- Task brief: Which lines of the entries below include "switched"? List them all.

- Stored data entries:
►

Below is a small trained network, with its code and all its weights. Each question gives an input and a class and asks what happens when units are switched off, that is, made to give their printed mean instead of their output.

import numpy as np


def w(rows, s, z=0):
    codes = np.array(rows[::2]) - 128.0
    scale = np.full(codes.shape[1], s)
    scale[-1] = z or s
    return codes * scale


def f(y):
    return np.maximum(y, 0)


def log_softmax(a):
    a = a - a.max(-1, keepdims=True)
    return a - np.log(np.exp(a).sum(-1, keepdims=True))


def net(x, mask):
    res = np.array(x, float).reshape(1, 3) / 4 @ E
    y = f(res @ A[0][:, :-1].T + A[0][:, -1])
    res = res + np.where(mask, y, B[0][:, -1]) @ B[0][:, :-1]
    return log_softmax(res[-1] @ U[:, :-1].T + U[:, -1])


A, B = {}, {}
E = w([
[254,88,216,84,195],'x0',
[216,147,66,8,30],'x1',
[221,104,38,228,143],'x2',
],0.0091)
A[0] = w([
[140,153,136,179,149,108],'neuron 1',
[98,98,187,172,197,99],'neuron 2',
[54,233,255,65,117,61],'neuron 3',
[96,109,180,177,165,100],'neuron 4',
[96,142,134,150,197,58],'neuron 5',
[90,76,164,151,171,123],'neuron 6',
[227,191,122,26,17,72],'neuron 7',
[74,91,176,127,178,92],'neuron 8',
[174,134,42,168,220,31],'neuron 9',
[46,178,76,186,53,138],'neuron 10',
[58,29,201,207,178,104],'neuron 11',
[148,132,109,190,174,91],'neuron 12',
[177,64,151,149,120,123],'neuron 13',
[72,133,168,77,140,54],'neuron 14',
[188,108,73,214,137,5],'neuron 15',
[218,50,200,155,152,141],'neuron 16',
[16,192,49,161,103,169],'neuron 17',
[45,149,220,40,150,51],'neuron 18',
[198,93,200,89,228,173],'neuron 19',
[56,178,83,172,97,141],'neuron 20',
[93,135,210,214,142,108],'neuron 21',
[189,120,182,151,123,122],'neuron 22',
[163,65,231,91,194,152],'neuron 23',
],0.0091,0.0024)
B[0] = w([
[174,94,141,89,100,151],'neuron 1',
[98,118,103,30,99,177],'neuron 2',
[254,79,162,247,90,215],'neuron 3',
[74,87,97,81,117,168],'neuron 4',
[91,109,92,93,131,156],'neuron 5',
[99,85,72,66,78,164],'neuron 6',
[47,83,47,30,80,254],'neuron 7',
[126,83,100,94,87,166],'neuron 8',
[218,77,144,192,91,181],'neuron 9',
[128,206,194,95,174,211],'neuron 10',
[61,87,83,77,102,197],'neuron 11',
[177,97,89,124,77,165],'neuron 12',
[83,157,180,156,130,165],'neuron 13',
[161,123,148,202,67,169],'neuron 14',
[246,86,110,251,65,187],'neuron 15',
[108,177,156,137,189,203],'neuron 16',
[94,206,164,111,230,221],'neuron 17',
[243,78,154,235,68,206],'neuron 18',
[62,214,172,103,211,213],'neuron 19',
[92,182,191,154,171,193],'neuron 20',
[100,87,94,46,98,179],'neuron 21',
[87,151,150,142,156,168],'neuron 22',
[92,192,169,170,232,202],'neuron 23',
],0.0077,0.013)
U = w([
[85,244,151,126,208,160],'0',
[80,58,43,19,76,2],'1',
[184,78,114,248,79,254],'2',
],0.013,0.00055)

Each question gives the input, the list of numbers given to net, and the class t.
The units are the neurons (one row each of A and B). Each row of codes is followed by its name. A weight is (code - 128) times the scale printed after its matrix; where a second scale follows, it is the last column's (A, B and U).
mask holds one flag per neuron, in row order. A switched-off neuron (its flag False) gives its mean, the last column of its row in B, instead of its output. The means were averaged over made-up inputs and are rounded, as every weight is.
A unit's drop is (log p(t) with every unit on - log p(t) with that unit switched off) / (log p(t) with every unit on - log p(t) with every unit switched off).
The circuit of an input: a set's keep is (log p(t) with only the set's units on - log p(t) with every unit switched off) / (log p(t) with every unit on - log p(t) with every unit switched off). Starting from the 12 units with the biggest drops (on a tie, the unit counted first), units are removed one at a time, each time the one whose removal leaves the highest keep (on an exact tie, the one counted first), for as long as the keep stays at least 0.8.
circuit, biggest first: the units of the circuit, biggest drop first
most important unit: the unit with the biggest drop
top k neurons: the k neurons with the biggest drops, biggest first
drop when u is switched off: that unit's drop, to one decimal
input [6,7,-8], class 2: circuit, biggest first : (neuron 3)
input [1,6,5], class 1: top 3 neurons : (neuron 7; neuron 3; neuron 18)
input [8,8,-4], class 0: top 2 neurons : (neuron 23; neuron 19)
input [-4,-6,-6], class 1: top 2 neurons : (neuron 11; neuron 21)
input [-8,8,4], class 0: top 2 neurons : (neuron 17; neuron 10)
input [5,-6,-8], class 2: top 3 neurons : (neuron 3; neuron 18; neuron 7)
input [2,-8,-8], class 1: top 2 neurons : (neuron 11; neuron 2)
input [-2,-6,-6], class 1: top 3 neurons : (neuron 11; neuron 21; neuron 2)
input [-7,-5,7], class 0: top 3 neurons : (neuron 17; neuron 10; neuron 3)
input [-8,8,-1], class 0: top 3 neurons : (neuron 17; neuron 10; neuron 20)
input [-3,-6,6], class 1: drop when neuron 11 is switched off : 0.3
input [5,-7,4], class 1: drop when neuron 11 is switched off : 0.1
input [-3,-7,-6], class 1: drop when neuron 11 is switched off : 0.2
input [-8,7,-4], class 0: drop when neuron 10 is switched off : 0.1
input [-6,5,-5], class 0: most important unit : neuron 17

◄

- Answer to this problem:
Below is a small trained network, with its code and all its weights. Each question gives an input and a class and asks what happens when units are switched off, that is, made to give their printed mean instead of their output.
mask holds one flag per neuron, in row order. A switched-off neuron (its flag False) gives its mean, the last column of its row in B, instead of its output. The means were averaged over made-up inputs and are rounded, as every weight is.
A unit's drop is (log p(t) with every unit on - log p(t) with that unit switched off) / (log p(t) with every unit on - log p(t) with every unit switched off).
The circuit of an input: a set's keep is (log p(t) with only the set's units on - log p(t) with every unit switched off) / (log p(t) with every unit on - log p(t) with every unit switched off). Starting from the 12 units with the biggest drops (on a tie, the unit counted first), units are removed one at a time, each time the one whose removal leaves the highest keep (on an exact tie, the one counted first), for as long as the keep stays at least 0.8.
drop when u is switched off: that unit's drop, to one decimal
input [-3,-6,6], class 1: drop when neuron 11 is switched off : 0.3
input [5,-7,4], class 1: drop when neuron 11 is switched off : 0.1
input [-3,-7,-6], class 1: drop when neuron 11 is switched off : 0.2
input [-8,7,-4], class 0: drop when neuron 10 is switched off : 0.1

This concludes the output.